Stored data entries
════════
Here is a tiny trained network, its code and every weight. The questions are about switching its units off for an input and a class, where a switched-off unit gives its printed mean instead of its output.

import numpy as np


def w(rows, s, z=0):
    codes = np.array(rows[::2]) - 128.0
    scale = np.full(codes.shape[1], s)
    scale[-1] = z or s
    return codes * scale


def norm(h):
    return h / np.sqrt((h * h).mean(-1, keepdims=True) + 1e-5)


def f(y):
    return np.maximum(y, 0)


def log_softmax(a):
    a = a - a.max(-1, keepdims=True)
    return a - np.log(np.exp(a).sum(-1, keepdims=True))


def net(x, mask):
    res = np.array(x, float).reshape(1, 7) / 4 @ E
    u = 0
    for l in range(4):
        y = f(norm(res) @ A[l][:, :-1].T + A[l][:, -1])
        res = res + np.where(mask[u : u + 8], y, B[l][:, -1]) @ B[l][:, :-1]
        u += 8
    return log_softmax(norm(res)[-1] @ U[:, :-1].T + U[:, -1])


A, B = {}, {}
E = w([
[140,117,132,128,141,128,109,153,131,132,120],'x0',
[132,125,126,125,135,130,121,144,119,121,131],'x1',
[126,132,122,129,123,122,129,128,128,125,137],'x2',
[189,228,201,77,97,116,109,117,121,142,128],'x3',
[119,163,120,180,157,140,1,84,109,74,140],'x4',
[114,130,224,160,158,84,133,118,101,158,174],'x5',
[117,131,140,124,125,151,140,97,139,149,118],'x6',
],0.0098)
A[0] = w([
[122,93,192,134,182,89,152,113,130,143,207,140],'L0N0',
[141,70,128,22,62,143,157,161,191,75,120,195],'L0N1',
[75,135,160,161,161,134,2,71,96,106,185,102],'L0N2',
[93,90,79,247,196,155,157,125,130,149,168,253],'L0N3',
[134,146,94,143,147,155,24,48,118,74,106,82],'L0N4',
[109,57,77,178,167,158,155,143,148,173,85,140],'L0N5',
[91,90,78,116,128,107,183,122,95,104,124,107],'L0N6',
[39,114,178,209,138,124,107,130,138,84,138,74],'L0N7',
],0.0076,0.003)
B[0] = w([
[52,143,107,73,173,103,178,194,95,175,2,197],'L0N0',
[80,179,121,191,122,242,55,147,78,160,124,210],'L0N1',
[203,97,190,172,94,136,91,111,109,149,152,232],'L0N2',
[160,2,172,105,99,152,213,156,107,119,23,254],'L0N3',
[168,119,94,17,198,105,172,124,132,145,139,225],'L0N4',
[104,146,49,159,170,111,126,122,131,127,196,225],'L0N5',
[78,99,95,144,224,182,137,103,143,167,136,186],'L0N6',
[153,101,146,188,55,126,148,136,122,101,138,187],'L0N7',
],0.0084,0.009)
A[1] = w([
[148,183,118,94,103,139,126,116,105,116,96,123],'L1N0',
[148,10,102,168,127,165,104,108,113,122,166,89],'L1N1',
[82,109,158,81,124,105,125,149,117,134,96,2],'L1N2',
[128,73,130,152,103,195,171,132,120,102,119,210],'L1N3',
[157,150,139,52,78,114,108,147,115,178,157,116],'L1N4',
[140,120,168,138,131,132,142,138,141,142,119,127],'L1N5',
[121,120,133,108,47,170,118,153,146,111,129,17],'L1N6',
[171,110,78,63,132,119,120,116,170,84,117,132],'L1N7',
],0.011,0.0021)
B[1] = w([
[140,145,113,202,108,219,106,162,140,137,105,172],'L1N0',
[99,181,82,90,60,154,183,66,163,104,161,247],'L1N1',
[131,179,66,47,160,140,193,131,143,100,142,157],'L1N2',
[54,122,117,153,72,196,2,172,171,95,179,240],'L1N3',
[48,167,87,124,159,122,47,96,99,165,94,187],'L1N4',
[112,151,128,147,101,48,177,120,128,134,128,160],'L1N5',
[254,43,167,180,98,154,122,133,147,159,124,140],'L1N6',
[125,153,151,89,190,139,227,41,135,101,53,178],'L1N7',
],0.0084,0.011)
A[2] = w([
[69,36,54,70,149,136,153,128,163,135,106,223],'L2N0',
[168,163,196,160,58,103,104,39,49,164,185,185],'L2N1',
[197,17,133,84,107,146,180,74,123,88,120,120],'L2N2',
[124,154,55,86,101,115,105,54,232,130,186,128],'L2N3',
[105,94,136,123,137,155,145,87,117,176,87,244],'L2N4',
[102,71,50,91,190,186,185,106,119,70,140,156],'L2N5',
[209,99,197,254,55,182,102,140,106,128,148,2],'L2N6',
[203,162,168,75,220,124,130,113,86,143,77,11],'L2N7',
],0.0075,0.0014)
B[2] = w([
[145,159,224,122,191,2,142,142,161,159,127,254],'L2N0',
[116,25,102,178,168,76,102,227,115,171,154,177],'L2N1',
[179,174,104,73,105,139,250,151,107,89,81,190],'L2N2',
[75,192,122,114,181,118,72,173,190,95,143,185],'L2N3',
[192,140,192,152,153,80,111,127,126,60,135,193],'L2N4',
[236,79,158,85,126,62,92,179,121,240,108,254],'L2N5',
[108,101,171,186,27,172,143,208,137,127,67,175],'L2N6',
[56,104,78,193,117,145,76,120,60,100,214,180],'L2N7',
],0.0082,0.01)
A[3] = w([
[113,177,150,90,184,155,110,104,83,111,112,8],'L3N0',
[136,87,134,151,73,146,127,160,141,138,105,139],'L3N1',
[140,106,151,151,67,138,101,112,120,132,105,128],'L3N2',
[178,147,77,31,118,106,172,44,200,108,111,31],'L3N3',
[93,87,143,181,104,99,113,111,119,135,162,16],'L3N4',
[108,111,59,128,160,158,85,92,185,134,182,156],'L3N5',
[140,153,105,98,149,161,73,12,95,79,148,57],'L3N6',
[82,215,105,91,151,139,160,90,59,123,99,5],'L3N7',
],0.011,0.0027)
B[3] = w([
[71,155,102,178,33,66,161,94,73,42,174,197],'L3N0',
[105,204,101,115,123,150,105,60,146,125,137,253],'L3N1',
[141,80,178,124,69,148,135,45,180,69,93,191],'L3N2',
[228,135,191,66,226,124,153,183,134,55,90,254],'L3N3',
[243,126,205,80,143,146,34,154,73,67,185,166],'L3N4',
[141,107,80,144,194,116,170,29,135,97,221,242],'L3N5',
[121,171,107,234,128,142,209,2,147,75,71,200],'L3N6',
[103,188,38,113,24,109,101,118,74,167,201,209],'L3N7',
],0.0093,0.0061)
U = w([
[54,120,38,148,185,152,119,118,198,175,253,131],'0',
[118,185,142,153,57,239,64,143,179,161,61,175],'1',
[76,86,186,81,179,56,204,217,149,206,44,165],'2',
[51,234,83,93,47,68,136,163,51,189,184,30],'3',
[215,126,142,18,217,102,193,138,191,58,117,198],'4',
[148,200,62,212,151,100,130,18,81,56,144,2],'5',
[164,57,195,155,15,135,179,131,157,65,88,224],'6',
[171,88,205,156,142,61,23,175,74,145,183,62],'7',
],0.016,0.00081)

Each question gives the input, the list of numbers given to net, and the class t.
The units are the neurons (one row each of A and B). Each row of codes is followed by its name. A weight is (code - 128) times the scale printed after its matrix; where a second scale follows, it is the last column's (A, B and U).
mask holds one flag per neuron, layer by layer. A switched-off neuron (its flag False) gives its mean, the last column of its row in B, instead of its output. The means were averaged over made-up inputs and are rounded, as every weight is.
A unit's drop is (log p(t) with every unit on - log p(t) with that unit switched off) / (log p(t) with every unit on - log p(t) with every unit switched off).
The circuit of an input: a set's keep is (log p(t) with only the set's units on - log p(t) with every unit switched off) / (log p(t) with every unit on - log p(t) with every unit switched off). Starting from the 12 units with the biggest drops (on a tie, the unit counted first), units are removed one at a time, each time the one whose removal leaves the highest keep (on an exact tie, the one counted first), for as long as the keep stays at least 0.8.
units of the circuit, in order: the units of the circuit, biggest drop first
unit that matters most: the unit with the biggest drop
k most important neurons: the k neurons with the biggest drops, biggest first
k most important neurons of layer l: the k neurons of layer l with the biggest drops, biggest first
drop when u is switched off: that unit's drop, to one decimal
input [-6,-6,8,-6,-3,1,-8], class 2: 4 most important neurons	[L0N3 L2N0 L2N5 L0N2]
input [-6,-8,4,-8,-8,-4,-1], class 0: unit that matters most	L0N1
input [4,5,1,8,2,0,8], class 5: 4 most important neurons	[L2N5 L1N4 L0N7 L0N3]
input [-1,-4,-3,-8,-6,-1,5], class 0: 2 most important neurons	[L1N3 L0N5]
input [-7,-2,2,8,0,6,7], class 3: 4 most important neurons	[L0N0 L1N4 L2N5 L0N7]
input [4,2,1,7,1,0,2], class 5: 4 most important neurons of layer 0	[L0N7 L0N2 L0N1 L0N3]
input [-8,-1,-7,1,-8,-3,5], class 1: 3 most important neurons	[L0N1 L0N4 L1N1]
input [-4,8,-4,0,0,-1,-5], class 0: 2 most important neurons	[L0N0 L0N4]
input [-2,4,-5,0,-8,-2,-4], class 0: 2 most important neurons	[L0N3 L0N6]
input [1,-2,3,-4,-8,0,-3], class 0: 2 most important neurons of layer 1	[L1N3 L1N7]
input [-6,-7,-8,1,-2,-3,-8], class 1: 2 most important neurons	[L0N1 L0N5]
input [7,-5,-5,-1,2,3,8], class 6: 2 most important neurons	[L0N2 L0N7]
input [5,-7,8,-3,3,2,3], class 6: 2 most important neurons	[L0N2 L0N7]
input [-2,-7,-3,-7,3,2,1], class 6: units of the circuit, in order	[L0N3]
input [-2,-3,-5,2,-7,-1,5], class 1: 2 most important neurons	[L0N4 L0N1]
input [7,6,3,-1,0,4,7], class 2: 2 most important neurons	[L0N0 L1N2]
input [-8,8,-4,6,-1,2,7], class 3: 2 most important neurons of layer 0	[L0N2 L0N4]
input [3,7,-2,-5,-8,0,-6], class 0: 2 most important neurons of layer 2	[L2N2 L2N6]
input [0,-6,5,5,2,2,1], class 7: drop when L2N1 is switched off	2.3
input [4,5,6,7,2,-4,4], class 5: unit that matters most	L3N6
input [-4,-1,-4,-6,-6,-8,5], class 0: drop when L0N1 is switched off	1.0
input [8,-8,5,1,-2,-4,4], class 1: drop when L0N7 is switched off	0.0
════════
> **Exercise**: Where does the string "norm" appear in the records? Copy every line that holds it.

> **Exercise response**:
def norm(h):
        y = f(norm(res) @ A[l][:, :-1].T + A[l][:, -1])
    return log_softmax(norm(res)[-1] @ U[:, :-1].T + U[:, -1])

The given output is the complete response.